··· DATA EXTRACTS ···

A small network was shown many inputs. Here are its activations along a few directions, one row for each input.
Each table varies a few parts of the input and shows all the possible inputs, shuffled.
A made-up example of a description, with smaller parts first: values(3) and (point or ring(11) or (line(6) and ring(8))).
Shared parts are said once, and a part with two or three values counts as separate values.
In the rows, zero is written as 128.

Other details of the inputs shift rows strongly along two fixed directions, in all tables alike. That doesn't count.

Table:
row 1: [109 135 106 114 180 139  99 171 157 105 154 181]
row 2: [149 156 148 159  98 106 155  88  89 139  98  67]
row 3: [127 125 136 153 121 150 138 111 115 143 106 103]
row 4: [155 135 146 121 151 107  88 123 132 123  95 110]
row 5: [131 157  28 170 111 150 189 159 137 140 120 143]
row 6: [126 116 171 131 137 139  93 102 126 130 114 106]
row 7: [137 141 129 143 118 111 147 122 115 135 134  84]
row 8: [155 124 133 171  84 101 139  80  72 158  78 101]
row 9: [170 129 129 128 106 116 156  80  93 159  85  69]
row 10: [133 135 203 120 154  85  78  89 125 116 140 108]
row 11: [162 148 116 162 122 109 132  91  93 140  60  80]
row 12: [108 105 128 105 137 149 101 179 131 101 167 189]
row 13: [128 151  23 155 111 156 181 174 127 141 117 120]
row 14: [ 69  86 126  82 130 107 127 180 154  94 148 182]
row 15: [107 146  25 189  79 190 230 161 136 163 137 136]
row 16: [147 132 109 178  89 142 175  99 101 173  78  65]
row 17: [107 136 102 110 172 141  92 169 159 104 156 177]
row 18: [134 119 121 150  96 117 124 111  94 141 113 130]
row 19: [129 120 211 122 147 122  67  88 136 131 112 120]
row 20: [137 124 128 148  93 120 128 115  95 141 108 135]
row 21: [163 113 128 157  81 102 131  95  80 155  82  83]
row 22: [101 115 130 124 146 162 110 154 175 121 172 168]
row 23: [143 136 148 163  94 140 141  83  99 154  74  74]
row 24: [115 137 108 107 167 149 100 175 151  97 144 169]
row 25: [152 113 195  86 159 112  82  84 117 118 117 114]
row 26: [125 132  50 167  67 153 191 161 116 145 136 160]
row 27: [147 138 112 173  79 146 172 101 103 171  76  66]
row 28: [157 130 174 122 162  87  56  91 148 115 104 124]
row 29: [100 131 136 112 168 139 125 173 145  97 191 158]
row 30: [146  98 192 117 131  97  60  97 101 116 112 124]
row 31: [126 156  14 147  69 182 240 155 127 155 141 141]
row 32: [ 85 124 104 132 148 179 138 173 156 127 171 175]
row 33: [118 119 118  84 151 149 118 149 167 112 182 176]
row 34: [115  99 126 102 138 142 102 187 140 110 170 181]
row 35: [123 139 108 116 160 137 102 167 172 105 151 180]
row 36: [140 146 137 141 115 113 151 126 116 135 129  89]
row 37: [ 98 144 137 115 153 135 125 165 149 106 187 163]
row 38: [121 116 124  70 155 157 120 169 155 113 174 163]
row 39: [138 104 201 116 152 119  65  98 139 132 115  98]
row 40: [115 114 179  89 159  59  82 104 150 100  72 111]
row 41: [137 135 206 127 158  83  88  88 121 120 134 108]
row 42: [ 90 114 135 128 101 112 164 111 137 136  80  93]
row 43: [113 132 101 109 170 146  96 172 151  98 149 164]
row 44: [159 159 146 171  88  93 161  76 107 149 101  74]
row 45: [117 161  52 172  88 144 211 150 130 141 158 121]
row 46: [118 124  47 163  84 161 191 168  92 140 132 147]
row 47: [149 138 182 116 164  95  56  97 132 115  96 127]
row 48: [113 122 126  73 154 164 119 161 146 104 171 171]
row 49: [136 129 204 115 155  92  79  96 120 107 137  99]
row 50: [150  98 161 127 127 103  95 120 106 132 116 124]
row 51: [107 122 119  80 156 155 115 151 150 113 179 175]
row 52: [157 152 144 173 102  90 161  77 108 148 107  77]
row 53: [ 75 102 123  51 148 121 145 162 169  96 152 164]
row 54: [160 115 194  95 153 100  85  75 138 125 124 125]
row 55: [159 109 187  82 149 105  79  86 125 128 118  98]
row 56: [134 133 139 157 104 142 138 104 138 149 110 115]
row 57: [125 126  47 172  77 149 194 159 114 147 139 158]
row 58: [103 117 208  94 142  51 111  97 140 102 108  92]
row 59: [109 127 126  78 153 157 119 155 151 113 174 180]
row 60: [109 127 132 112 165 130 129 177 151 108 189 146]
row 61: [113 118 117  78 153 161 118 154 142 107 171 161]
row 62: [133 143 108 181  81 144 166  83  98 170  81  78]
row 63: [109 121 123  83 164 153 121 153 149 114 177 179]
row 64: [125 128  41 171  67 150 190 154 113 148 137 151]
row 65: [170 143 113 159 122 102 133  98 102 149  62  72]
Description of these inputs: values(5) and (point or (values(3) and line(4))).
Changing only the values(5) part turns row 14 into row 58. The same change can be made to row 8. Which row results? -> row 41
Changing only the values(5) part turns row 46 into row 11. The same change can be made to row 12. Which row results? -> row 24
Which other rows does row 41 become when the values(3) part takes its other values? List them by row number. -> row 10, row 37
Which other rows agree with row 61 in the values(5) part? List them by row number. -> row 9, row 25, row 31, row 33, row 38, row 48, row 51, row 53, row 54, row 55, row 59, row 63
Which other rows does row 32 become when the values(3) part takes its other values? List them by row number. -> row 19, row 62
Which other rows does row 28 become when the values(5) part takes its other values? List them by row number. -> row 22, row 33, row 45, row 64

Table:
row 66: [165 128 177 144 121 105  97  72 101 144  92  89]
row 67: [155 174  16 217  40 148 248 105  73 184  64  63]
row 68: [ 80 137  58 117 104 153 218 180 142 124 166 141]
row 69: [163 124 187 125 139  83  76  70 113 130  72  89]
row 70: [114  98 174  85 174 137  59 157 158  99 181 189]
row 71: [119 139  82 133 133 156 147 164 140 126 153 154]
row 72: [ 81 109 165  65 171 122 110 164 175  90 185 164]
row 73: [120 123 100 139 115 151 142 151 126 132 145 152]
row 74: [162 125 188 129 138  78  75  72 112 129  74  91]
row 75: [ 86 130  99 112 118 132 184 162 144 118 158 135]
row 76: [112 120 146  95 180 142  79 163 168 100 173 177]
row 77: [161 118 178 141 113 105  97  71 101 145  86  95]
row 78: [163 129 178 149 121 102  96  74 103 143  91  89]
row 79: [120 137  78 149 114 166 162 156 127 139 144 141]
row 80: [119 129  96 119 139 139 130 159 138 118 137 152]
What do these inputs look like to the network? -> values(3) and (point or line(4))
Changing only the values(3) part turns row 75 into row 72. The same change can be made to row 74. Which row results? -> row 69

···

## WORK REQUEST
Your answer consists solely of the lines from the top of the records above through the line that contains "In the rows, zero is written as 128.", each echoed exactly.

## SOLUTION TO THIS TASK
A small network was shown many inputs. Here are its activations along a few directions, one row for each input.
Each table varies a few parts of the input and shows all the possible inputs, shuffled.
A made-up example of a description, with smaller parts first: values(3) and (point or ring(11) or (line(6) and ring(8))).
Shared parts are said once, and a part with two or three values counts as separate values.
In the rows, zero is written as 128.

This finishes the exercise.